### SOURCE RECORDS
::::::::
Here is a tiny trained network, its code and every weight. The questions are about switching its units off for an input and a class, where a switched-off unit gives its printed mean instead of its output.

import numpy as np


def w(rows, s, z=0):
    codes = np.array(rows[::2]) - 128.0
    scale = np.full(codes.shape[1], s)
    scale[-1] = z or s
    return codes * scale


def f(y):
    return y / 2 * (1 + np.tanh(0.7978845608 * (y + 0.044715 * y**3)))


def log_softmax(a):
    a = a - a.max(-1, keepdims=True)
    return a - np.log(np.exp(a).sum(-1, keepdims=True))


def net(x, mask):
    res = np.array(x, float).reshape(1, 8) / 4 @ E
    y = f(res @ A[0][:, :-1].T + A[0][:, -1])
    res = res + np.where(mask, y, B[0][:, -1]) @ B[0][:, :-1]
    return log_softmax(res[-1] @ U[:, :-1].T + U[:, -1])


A, B = {}, {}
E = w([
[145,136,139,133,117,131,135,137,152,110,135,105],'x0',
[141,61,117,162,118,142,115,152,113,100,97,111],'x1',
[157,47,66,68,133,178,221,193,127,163,184,137],'x2',
[129,116,147,147,134,146,144,125,120,115,122,134],'x3',
[140,135,155,136,152,113,136,154,148,135,127,125],'x4',
[122,128,102,109,109,111,114,131,127,138,113,122],'x5',
[114,135,141,139,150,130,139,116,143,152,138,107],'x6',
[1,112,157,49,207,72,121,148,107,12,174,56],'x7',
],0.014)
A[0] = w([
[145,96,148,91,181,62,134,95,82,78,144,81,44],'N0',
[2,118,149,65,166,102,125,155,109,31,155,92,70],'N1',
[114,60,112,14,150,157,214,169,129,123,165,107,136],'N2',
[68,164,192,145,149,89,37,98,144,65,63,134,127],'N3',
[95,156,186,129,113,119,34,84,104,93,129,86,117],'N4',
[188,119,135,122,132,133,105,120,82,90,83,49,251],'N5',
],0.0091,0.0028)
B[0] = w([
[138,183,161,93,57,83,68,53,191,160,63,141,183],'N0',
[211,82,142,97,74,138,89,29,178,183,46,146,255],'N1',
[51,112,49,253,192,84,163,209,96,103,204,144,227],'N2',
[75,197,82,164,187,112,168,164,116,149,235,69,217],'N3',
[103,172,93,148,156,90,90,93,37,77,189,169,193],'N4',
[148,210,153,170,221,84,179,155,82,153,105,159,158],'N5',
],0.011,0.021)
U = w([
[2,101,97,138,191,92,172,176,75,70,218,110,251],'0',
[192,83,159,120,91,146,122,98,155,173,70,139,5],'1',
],0.01,0.0015)

Each question gives the input, the list of numbers given to net, and the class t.
The units are the neurons (one row each of A and B). Each row of codes is followed by its name. A weight is (code - 128) times the scale printed after its matrix; where a second scale follows, it is the last column's (A, B and U).
mask holds one flag per neuron, in row order. A switched-off neuron (its flag False) gives its mean, the last column of its row in B, instead of its output. The means were averaged over made-up inputs and are rounded, as every weight is.
A unit's drop is (log p(t) with every unit on - log p(t) with that unit switched off) / (log p(t) with every unit on - log p(t) with every unit switched off).
The circuit of an input: a set's keep is (log p(t) with only the set's units on - log p(t) with every unit switched off) / (log p(t) with every unit on - log p(t) with every unit switched off). Starting from all 6 units, units are removed one at a time, each time the one whose removal leaves the highest keep (on an exact tie, the one counted first), for as long as the keep stays at least 0.8.
units of the circuit, in order: the units of the circuit, biggest drop first
top k neurons: the k neurons with the biggest drops, biggest first
drop when u is switched off: that unit's drop, to one decimal
input [-7,-6,-1,3,-5,8,4,8], class 1: units of the circuit, in order => (N1)
input [2,2,2,8,7,7,-5,4], class 1: top 2 neurons => (N1 N3)
input [2,4,7,7,-2,-8,3,8], class 1: top 3 neurons => (N1 N0 N3)
input [-5,5,1,-4,7,-5,-3,2], class 1: top 2 neurons => (N3 N4)
input [-3,2,7,-6,4,-1,6,-7], class 0: top 2 neurons => (N1 N0)
input [1,-1,6,-4,1,-4,7,8], class 1: top 2 neurons => (N1 N0)
input [1,3,-4,8,5,-3,2,-3], class 0: drop when N1 is switched off => 5.2
input [-4,-6,1,-1,-2,-1,2,5], class 1: drop when N1 is switched off => 0.9
input [3,7,-7,2,-3,-6,1,-3], class 0: drop when N2 is switched off => 0.0
input [-2,-6,0,2,6,-8,4,6], class 1: drop when N1 is switched off => 1.1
::::::::
### EXERCISE GOAL
Restate word for word the lines above, beginning at the first one and ending at the line that carries "res = np.array(x, float).reshape(1, 8)".

### EXPECTED ANSWER
Here is a tiny trained network, its code and every weight. The questions are about switching its units off for an input and a class, where a switched-off unit gives its printed mean instead of its output.

import numpy as np


def w(rows, s, z=0):
    codes = np.array(rows[::2]) - 128.0
    scale = np.full(codes.shape[1], s)
    scale[-1] = z or s
    return codes * scale


def f(y):
    return y / 2 * (1 + np.tanh(0.7978845608 * (y + 0.044715 * y**3)))


def log_softmax(a):
    a = a - a.max(-1, keepdims=True)
    return a - np.log(np.exp(a).sum(-1, keepdims=True))


def net(x, mask):
    res = np.array(x, float).reshape(1, 8) / 4 @ E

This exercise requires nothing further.